Each row below holds a small network's activations on one record, seen along a few directions.
Here are examples, each followed by its value of one field, KAV.
Other fields move the rows too, some of them a lot.
In the rows, zero is written as 500.
Random noise pushes rows far along 3 fixed directions. That doesn't count. These rows show it; they differ only by the noise:
[483 511 504 535 454 556 496 458 554 430 562 461 515 485 463 455 464 442
 513 500 458 519 507 544 544]
[534 492 496 510 415 490 527 458 426 439 531 391 446 459 523 526 389 600
 472 404 480 504 439 489 483]
[424 424 570 400 418 521 505 424 715 419 539 657 345 501 483 580 537 248
 535 620 579 574 616 414 572]
[624 615 606 569 377 557 427 427 500 333 640 419 564 515 473 390 454 600
 584 459 459 495 312 790 534]
[328 349 399 438 511 505 598 484 595 546 445 532 365 440 493 611 455 285
 412 531 509 556 732 181 531]

[650 696 667 558 457 498 342 522 467 368 768 383 575 511 483 390 494 608
 495 463 419 374 260 779 498] => mes
[477 489 375 712 742 313 641 684 250 642 527 256 616 376 544 348 499 645
 339 317 426 302 477 299 496] => fot
[325 528 424 458 563 565 547 543 510 553 565 419 447 429 615 580 476 401
 269 504 427 510 686 244 451] => dugaf
[550 469 555 482 482 482 478 486 561 529 506 668 407 454 561 587 603 446
 523 539 594 488 508 498 527] => biber
[383 573 505 492 509 641 348 514 708 430 624 529 556 554 408 365 594 336
 570 594 443 554 487 623 545] => gume
[691 531 521 460 385 407 454 383 293 470 406 503 518 518 527 570 419 700
 581 404 535 484 392 699 440] => pulez
[648 478 741 366 447 262 517 456 433 484 526 564 300 489 545 709 486 543
 437 492 612 407 443 395 427] => mes
[581 561 623 695 663 382 617 655 496 532 636 469 595 390 510 389 649 427
 546 559 581 350 440 509 602] => fot
[233 496 398 463 507 607 445 578 636 410 684 377 355 415 674 416 453 413
 247 592 417 449 462 274 543] => vuk
[432 471 450 481 479 465 500 452 486 510 502 477 471 537 483 519 508 551
 450 459 505 495 538 502 481] => pulez
[474 727 497 600 493 626 355 462 346 424 602 296 655 535 565 378 440 722
 368 387 300 450 393 753 410] => dugaf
____________________
→ What you will do
Retype, in the same exact form, the lines of the material above from the line holding "[534 492 496" through the line holding "[325 528 424".

→ Solution to this exercise
[534 492 496 510 415 490 527 458 426 439 531 391 446 459 523 526 389 600
 472 404 480 504 439 489 483]
[424 424 570 400 418 521 505 424 715 419 539 657 345 501 483 580 537 248
 535 620 579 574 616 414 572]
[624 615 606 569 377 557 427 427 500 333 640 419 564 515 473 390 454 600
 584 459 459 495 312 790 534]
[328 349 399 438 511 505 598 484 595 546 445 532 365 440 493 611 455 285
 412 531 509 556 732 181 531]

[650 696 667 558 457 498 342 522 467 368 768 383 575 511 483 390 494 608
 495 463 419 374 260 779 498] => mes
[477 489 375 712 742 313 641 684 250 642 527 256 616 376 544 348 499 645
 339 317 426 302 477 299 496] => fot
[325 528 424 458 563 565 547 543 510 553 565 419 447 429 615 580 476 401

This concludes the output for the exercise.